#### [What you will do]
Give the records once more, exactly as they stand.

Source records
.....

Every row gives one point. Each copy is the shape, with its points in the same order, stretched, turned, moved and blurred by noise. Some copies are also mirrored. Which?

Shape (7 x 3):
[[ 11  24  34]
 [-36  55 -49]
 [-60 -59  -6]
 [ 13 -16  64]
 [ 38  10 -33]
 [ -8 -25 -44]
 [ 39  18  56]]
Copy 1 (7 x 3):
[[-17   2   5]
 [ 51  51  14]
 [ 59 -48 -28]
 [-34 -40  -7]
 [ -5  37 -62]
 [ 38   3 -61]
 [-55  -8   2]]
Copy 1 is: mirrored
Copy 2, 7 rows:
[[-41  13  -5]
 [ -3 -69 -16]
 [ 28  -2  74]
 [-37  43  22]
 [ 19 -11 -41]
 [ 42 -18  13]
 [-50  33 -16]]
Copy 2 is: only turned

Shape (10 x 4):
[[-26 -21  14  30]
 [ 35  49 -32 -48]
 [-18 -11   7  39]
 [-89 -22  -8 -43]
 [-31 -24 -31 -23]
 [ -7 -35  -4  31]
 [  7  49 -15 -11]
 [ -2  22 -45 -32]
 [-12 -16  16 -24]
 [ 58  -1 -17  28]]
Copy 1:
[[ 21 -27 -27  57]
 [-30  26  41 -84]
 [ 21  -8 -33  48]
 [-78 -65   1  52]
 [-33 -42 -23  -3]
 [ 29 -33 -43  29]
 [-24  37  24 -27]
 [-44   7  -4 -50]
 [ -1 -46  22  12]
 [ 56  10 -26 -42]]
Copy 1 is: only turned
Copy 2:
[[ -4  47  49  31]
 [  4 -65 -76 -23]
 [ 17  47  42  30]
 [-99  61 -29   5]
 [-46  33  -7 -36]
 [  8  40  61  -5]
 [ 14 -17 -55  21]
 [-14  -6 -59 -35]
 [-41 -12  17  13]
 [ 58 -26  38 -24]]
Copy 2 is: mirrored
Copy 3:
[[ -22   -7   -5   47]
 [  23   -2    3  -92]
 [ -11  -17  -18   39]
 [-112  -38    1  -26]
 [ -51  -51   -1  -26]
 [ -12  -33    1   40]
 [  11   12  -19  -50]
 [ -14  -35   -7  -72]
 [ -26    7   29   -7]
 [  57  -18   12   -1]]
Copy 3 is: only turned
Copy 4 (10 x 4):
[[  50  -18   -4    8]
 [ -59   19   -7  -44]
 [  41  -28    9   -6]
 [  47  -30 -117    9]
 [  49    5  -61  -24]
 [  75    0   10   -6]
 [ -39  -17    2  -30]
 [ -11   -3  -33  -47]
 [  26   12  -37   24]
 [  22   33   57  -42]]
Copy 4 is: mirrored

Shape:
[[ -9 -60  26 -25 -21   1]
 [  7  53  -7  42  89 -37]
 [-23 -22 -36 -31  23  -4]
 [-61  -1 -23  11 -23   5]
 [ 11  64  27 -23  33 -58]
 [-10   1 -23   8 -49  32]
 [  3 -22 -18 -15   1  37]
 [ -6  24  21   4 -27   4]
 [ 46  38 -24  15  28   9]
 [ 66  34 -45  33  50 -55]
 [-50  -4  -7 -35 -23  11]]
Copy 1, 11 rows:
[[ -4 -66  27 -31  -4  14]
 [ 33  48 -39  96  24  66]
 [-32 -36 -16   8   9   8]
 [ 32 -22 -52 -11   2  -5]
 [  7  59   7  34  44  48]
 [ 22 -35  -3  -9   0 -32]
 [-23 -33  16  16 -19  -8]
 [ 34   9   8   3   3   7]
 [  5  -1  -1  79   6   2]
 [ 18 -18 -22  98  62  43]
 [ -8 -19  -4 -24  -7  -8]]
Copy 1 is: mirrored
Copy 2:
[[   3   45  -42  -17  -13   36]
 [  22 -102    6   45   12  -76]
 [ -19   25  -33   20   48  -18]
 [ -92    1  -32    0  -13  -22]
 [  37  -35   44  -28  -40  -63]
 [ -73    1   -4   -2  -10   16]
 [ -32   -6  -15    1   36   20]
 [ -37  -23   14  -30  -44   -2]
 [  -3  -61   36   24   37  -19]
 [  49  -72   41   90   33  -39]
 [ -65   16  -27  -30   -6  -13]]
Copy 2 is: only turned
Copy 3 (11 x 6):
[[  50  -56    2   51  -64   13]
 [  16   37  -10 -114   54  -13]
 [ -18  -44   24   -1  -20    7]
 [ -35  -67  -55  -10  -32  -12]
 [  37   43   15 -103  -35  -19]
 [ -35  -14  -64   41  -18  -10]
 [ -19  -12  -14   43  -16   33]
 [   7    6  -54  -13  -38   -5]
 [ -16   70  -11  -19   42   -7]
 [  22   64   36  -45   80  -78]
 [ -23  -47  -24   -1  -74   17]]
Copy 3 is: mirrored

Shape (11 x 8):
[[ 29  11  -3 -10  21  33 -25 -24]
 [-16  11 -40  -9 -20 -40  48 -37]
 [ 33 -13   2   5  21 -32 -45 -11]
 [ 10 -24 -22  53 -11 -20   7 -24]
 [ -6 -10  47  -3  15 -36   3  22]
 [ -8  -7  22  28 -62  16 -20  -5]
 [ 47  22  -4  21 -63  59   4   0]
 [ -7 -19 -20  -1   5   5  28   5]
 [  3 -30 -60  11   1 -17 -29  10]
 [ 14  -4 -24 -15  42 -13 -18  10]
 [ 50 -16  28 -45   4 -28   8 -67]]
Copy 1 (11 x 8):
[[-43 -18 -18  -2   1  17  13   2]
 [ 33 -27   6   8   6 -44 -20  11]
 [  6  44   9   0  -9  16  29  33]
 [ 41 -28  29   7  17  19 -12  13]
 [ -9  52  17 -49   1  -1  -1  24]
 [-10 -10  71 -13   3  20   3 -10]
 [-47 -79  32  23  10  29 -41 -24]
 [  6 -21  -5 -16  -6  -7 -31 -21]
 [ 44  25  17  20 -12   6  15 -24]
 [  6  31 -27  -2  -3   4  15   3]
 [-20 -27  -4 -19 -34 -18  -4  70]]
Copy 1 is: only turned
Copy 2, 11 rows:
[[ -20  -51  -21    7  -30  -46   -9   44]
 [ -30   -9   80   -4  -24   -1  -39  -14]
 [  14  -23    3  -11   -6   10   38   81]
 [  22  -55   26  -23    3    9  -49   23]
 [  36   34    8   31   28  -11   39   41]
 [   4  -80    6   22   50  -11  -26   -8]
 [   8 -121    2   54  -13  -41  -66  -27]
 [  10  -11    7  -17  -27  -22  -24  -20]
 [   1  -35   -3  -64  -32   51    6   -5]
 [  -1    8  -14  -18  -44    6   26   33]
 [  11  -29   67  -10  -20  -84   16   78]]
Copy 2 is: mirrored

.....

#### [Answer to this exercise]
Every row gives one point. Each copy is the shape, with its points in the same order, stretched, turned, moved and blurred by noise. Some copies are also mirrored. Which?

Shape (7 x 3):
[[ 11  24  34]
 [-36  55 -49]
 [-60 -59  -6]
 [ 13 -16  64]
 [ 38  10 -33]
 [ -8 -25 -44]
 [ 39  18  56]]
Copy 1 (7 x 3):
[[-17   2   5]
 [ 51  51  14]
 [ 59 -48 -28]
 [-34 -40  -7]
 [ -5  37 -62]
 [ 38   3 -61]
 [-55  -8   2]]
Copy 1 is: mirrored
Copy 2, 7 rows:
[[-41  13  -5]
 [ -3 -69 -16]
 [ 28  -2  74]
 [-37  43  22]
 [ 19 -11 -41]
 [ 42 -18  13]
 [-50  33 -16]]
Copy 2 is: only turned

Shape (10 x 4):
[[-26 -21  14  30]
 [ 35  49 -32 -48]
 [-18 -11   7  39]
 [-89 -22  -8 -43]
 [-31 -24 -31 -23]
 [ -7 -35  -4  31]
 [  7  49 -15 -11]
 [ -2  22 -45 -32]
 [-12 -16  16 -24]
 [ 58  -1 -17  28]]
Copy 1:
[[ 21 -27 -27  57]
 [-30  26  41 -84]
 [ 21  -8 -33  48]
 [-78 -65   1  52]
 [-33 -42 -23  -3]
 [ 29 -33 -43  29]
 [-24  37  24 -27]
 [-44   7  -4 -50]
 [ -1 -46  22  12]
 [ 56  10 -26 -42]]
Copy 1 is: only turned
Copy 2:
[[ -4  47  49  31]
 [  4 -65 -76 -23]
 [ 17  47  42  30]
 [-99  61 -29   5]
 [-46  33  -7 -36]
 [  8  40  61  -5]
 [ 14 -17 -55  21]
 [-14  -6 -59 -35]
 [-41 -12  17  13]
 [ 58 -26  38 -24]]
Copy 2 is: mirrored
Copy 3:
[[ -22   -7   -5   47]
 [  23   -2    3  -92]
 [ -11  -17  -18   39]
 [-112  -38    1  -26]
 [ -51  -51   -1  -26]
 [ -12  -33    1   40]
 [  11   12  -19  -50]
 [ -14  -35   -7  -72]
 [ -26    7   29   -7]
 [  57  -18   12   -1]]
Copy 3 is: only turned
Copy 4 (10 x 4):
[[  50  -18   -4    8]
 [ -59   19   -7  -44]
 [  41  -28    9   -6]
 [  47  -30 -117    9]
 [  49    5  -61  -24]
 [  75    0   10   -6]
 [ -39  -17    2  -30]
 [ -11   -3  -33  -47]
 [  26   12  -37   24]
 [  22   33   57  -42]]
Copy 4 is: mirrored

Shape:
[[ -9 -60  26 -25 -21   1]
 [  7  53  -7  42  89 -37]
 [-23 -22 -36 -31  23  -4]
 [-61  -1 -23  11 -23   5]
 [ 11  64  27 -23  33 -58]
 [-10   1 -23   8 -49  32]
 [  3 -22 -18 -15   1  37]
 [ -6  24  21   4 -27   4]
 [ 46  38 -24  15  28   9]
 [ 66  34 -45  33  50 -55]
 [-50  -4  -7 -35 -23  11]]
Copy 1, 11 rows:
[[ -4 -66  27 -31  -4  14]
 [ 33  48 -39  96  24  66]
 [-32 -36 -16   8   9   8]
 [ 32 -22 -52 -11   2  -5]
 [  7  59   7  34  44  48]
 [ 22 -35  -3  -9   0 -32]
 [-23 -33  16  16 -19  -8]
 [ 34   9   8   3   3   7]
 [  5  -1  -1  79   6   2]
 [ 18 -18 -22  98  62  43]
 [ -8 -19  -4 -24  -7  -8]]
Copy 1 is: mirrored
Copy 2:
[[   3   45  -42  -17  -13   36]
 [  22 -102    6   45   12  -76]
 [ -19   25  -33   20   48  -18]
 [ -92    1  -32    0  -13  -22]
 [  37  -35   44  -28  -40  -63]
 [ -73    1   -4   -2  -10   16]
 [ -32   -6  -15    1   36   20]
 [ -37  -23   14  -30  -44   -2]
 [  -3  -61   36   24   37  -19]
 [  49  -72   41   90   33  -39]
 [ -65   16  -27  -30   -6  -13]]
Copy 2 is: only turned
Copy 3 (11 x 6):
[[  50  -56    2   51  -64   13]
 [  16   37  -10 -114   54  -13]
 [ -18  -44   24   -1  -20    7]
 [ -35  -67  -55  -10  -32  -12]
 [  37   43   15 -103  -35  -19]
 [ -35  -14  -64   41  -18  -10]
 [ -19  -12  -14   43  -16   33]
 [   7    6  -54  -13  -38   -5]
 [ -16   70  -11  -19   42   -7]
 [  22   64   36  -45   80  -78]
 [ -23  -47  -24   -1  -74   17]]
Copy 3 is: mirrored

Shape (11 x 8):
[[ 29  11  -3 -10  21  33 -25 -24]
 [-16  11 -40  -9 -20 -40  48 -37]
 [ 33 -13   2   5  21 -32 -45 -11]
 [ 10 -24 -22  53 -11 -20   7 -24]
 [ -6 -10  47  -3  15 -36   3  22]
 [ -8  -7  22  28 -62  16 -20  -5]
 [ 47  22  -4  21 -63  59   4   0]
 [ -7 -19 -20  -1   5   5  28   5]
 [  3 -30 -60  11   1 -17 -29  10]
 [ 14  -4 -24 -15  42 -13 -18  10]
 [ 50 -16  28 -45   4 -28   8 -67]]
Copy 1 (11 x 8):
[[-43 -18 -18  -2   1  17  13   2]
 [ 33 -27   6   8   6 -44 -20  11]
 [  6  44   9   0  -9  16  29  33]
 [ 41 -28  29   7  17  19 -12  13]
 [ -9  52  17 -49   1  -1  -1  24]
 [-10 -10  71 -13   3  20   3 -10]
 [-47 -79  32  23  10  29 -41 -24]
 [  6 -21  -5 -16  -6  -7 -31 -21]
 [ 44  25  17  20 -12   6  15 -24]
 [  6  31 -27  -2  -3   4  15   3]
 [-20 -27  -4 -19 -34 -18  -4  70]]
Copy 1 is: only turned
Copy 2, 11 rows:
[[ -20  -51  -21    7  -30  -46   -9   44]
 [ -30   -9   80   -4  -24   -1  -39  -14]
 [  14  -23    3  -11   -6   10   38   81]
 [  22  -55   26  -23    3    9  -49   23]
 [  36   34    8   31   28  -11   39   41]
 [   4  -80    6   22   50  -11  -26   -8]
 [   8 -121    2   54  -13  -41  -66  -27]
 [  10  -11    7  -17  -27  -22  -24  -20]
 [   1  -35   -3  -64  -32   51    6   -5]
 [  -1    8  -14  -18  -44    6   26   33]
 [  11  -29   67  -10  -20  -84   16   78]]
Copy 2 is: mirrored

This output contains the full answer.